BEGIN DATA SUPPLIED
In the data rows, the value 128 means zero.
Here are some points:
array([112, 104, 107, 110, 114,  92,  82, 131])
array([115, 137, 138, 134, 136, 129, 164,  80])
array([163, 170,  92,  98,  83, 116, 205, 157])
array([120, 113, 112,  98, 127,  88, 143, 138])
array([111, 128, 153, 159, 144, 139, 116, 109])
array([140, 108, 110, 102, 131, 126,  69, 142])
array([136, 146, 168,  98, 150, 169,  61, 193])
array([136, 157, 152, 122, 141, 139, 141, 152])
array([130, 125, 127, 124, 154, 162,  81, 175])
array([130, 110, 120, 135, 118, 112, 126, 114])
array([121, 125, 136, 129, 158, 140, 163, 124])
array([143, 165, 143,  86, 118, 162, 139, 153])
array([125,  88, 129, 115, 106,  68, 116,  93])
array([131, 106, 117, 120,  96,  93, 106,  82])
array([146, 119, 127, 122, 133, 126,  63, 147])
Here are 16 more points, each followed by its number:
array([126, 147, 132, 141, 118, 138, 150, 130]) 0
array([130, 130, 136, 109, 133, 120, 149, 131]) 1
array([155, 128, 149, 150, 129, 127, 150, 126]) 2
array([130,  90, 116,  96, 135, 121, 124, 128]) 3
array([113, 120, 149, 126, 137,  77,  93,  88]) 4
array([133, 133, 109,  96, 110, 108, 144, 144]) 5
array([151,  98, 124,  96, 131, 128,  99, 156]) 6
array([108, 134, 123,  75, 121, 147, 170, 179]) 7
array([156, 104, 117, 103, 139,  86, 117,  70]) 8
array([110, 116, 106,  94, 116, 111,  93, 176]) 9
array([130, 120, 109, 133, 114, 122, 153, 125]) 10
array([147, 155, 100, 121, 126, 134, 160, 155]) 11
array([125, 146, 121, 110, 146, 169, 122, 152]) 12
array([136, 138, 112,  99, 136, 138, 136, 137]) 13
array([125, 149, 164, 212, 149, 159, 154, 115]) 14
array([128, 101, 137, 159, 119, 123, 161,  76]) 15
Which of these numbered points is nearest to each point below, looking only along the 3 directions in which the first points spread most? Its number follows each.
array([108, 141, 146, 182, 166, 160, 142,  99]) > 14
array([118, 139, 129, 110, 150, 152, 151, 135]) > 0
array([123, 112,  99,  78, 143, 126, 100, 139]) > 6
array([ 88, 145, 148, 195, 135, 170, 162, 116]) > 14
array([122, 109, 123, 125, 116, 106, 142, 109]) > 10
array([138, 119, 134, 131, 147, 142,  83, 130]) > 6
array([137, 125,  95, 134, 133, 109, 123, 142]) > 3
array([125, 153, 188, 165, 141, 197, 121,  95]) > 14
array([127, 140, 148, 126, 139, 136, 139, 105]) > 2
array([145, 104, 133, 117, 103,  66, 121,  82]) > 8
END DATA SUPPLIED
— WORK INSTRUCTIONS —
The output should be a character-exact copy of all entries.

— SOLUTION —
In the data rows, the value 128 means zero.
Here are some points:
array([112, 104, 107, 110, 114,  92,  82, 131])
array([115, 137, 138, 134, 136, 129, 164,  80])
array([163, 170,  92,  98,  83, 116, 205, 157])
array([120, 113, 112,  98, 127,  88, 143, 138])
array([111, 128, 153, 159, 144, 139, 116, 109])
array([140, 108, 110, 102, 131, 126,  69, 142])
array([136, 146, 168,  98, 150, 169,  61, 193])
array([136, 157, 152, 122, 141, 139, 141, 152])
array([130, 125, 127, 124, 154, 162,  81, 175])
array([130, 110, 120, 135, 118, 112, 126, 114])
array([121, 125, 136, 129, 158, 140, 163, 124])
array([143, 165, 143,  86, 118, 162, 139, 153])
array([125,  88, 129, 115, 106,  68, 116,  93])
array([131, 106, 117, 120,  96,  93, 106,  82])
array([146, 119, 127, 122, 133, 126,  63, 147])
Here are 16 more points, each followed by its number:
array([126, 147, 132, 141, 118, 138, 150, 130]) 0
array([130, 130, 136, 109, 133, 120, 149, 131]) 1
array([155, 128, 149, 150, 129, 127, 150, 126]) 2
array([130,  90, 116,  96, 135, 121, 124, 128]) 3
array([113, 120, 149, 126, 137,  77,  93,  88]) 4
array([133, 133, 109,  96, 110, 108, 144, 144]) 5
array([151,  98, 124,  96, 131, 128,  99, 156]) 6
array([108, 134, 123,  75, 121, 147, 170, 179]) 7
array([156, 104, 117, 103, 139,  86, 117,  70]) 8
array([110, 116, 106,  94, 116, 111,  93, 176]) 9
array([130, 120, 109, 133, 114, 122, 153, 125]) 10
array([147, 155, 100, 121, 126, 134, 160, 155]) 11
array([125, 146, 121, 110, 146, 169, 122, 152]) 12
array([136, 138, 112,  99, 136, 138, 136, 137]) 13
array([125, 149, 164, 212, 149, 159, 154, 115]) 14
array([128, 101, 137, 159, 119, 123, 161,  76]) 15
Which of these numbered points is nearest to each point below, looking only along the 3 directions in which the first points spread most? Its number follows each.
array([108, 141, 146, 182, 166, 160, 142,  99]) > 14
array([118, 139, 129, 110, 150, 152, 151, 135]) > 0
array([123, 112,  99,  78, 143, 126, 100, 139]) > 6
array([ 88, 145, 148, 195, 135, 170, 162, 116]) > 14
array([122, 109, 123, 125, 116, 106, 142, 109]) > 10
array([138, 119, 134, 131, 147, 142,  83, 130]) > 6
array([137, 125,  95, 134, 133, 109, 123, 142]) > 3
array([125, 153, 188, 165, 141, 197, 121,  95]) > 14
array([127, 140, 148, 126, 139, 136, 139, 105]) > 2
array([145, 104, 133, 117, 103,  66, 121,  82]) > 8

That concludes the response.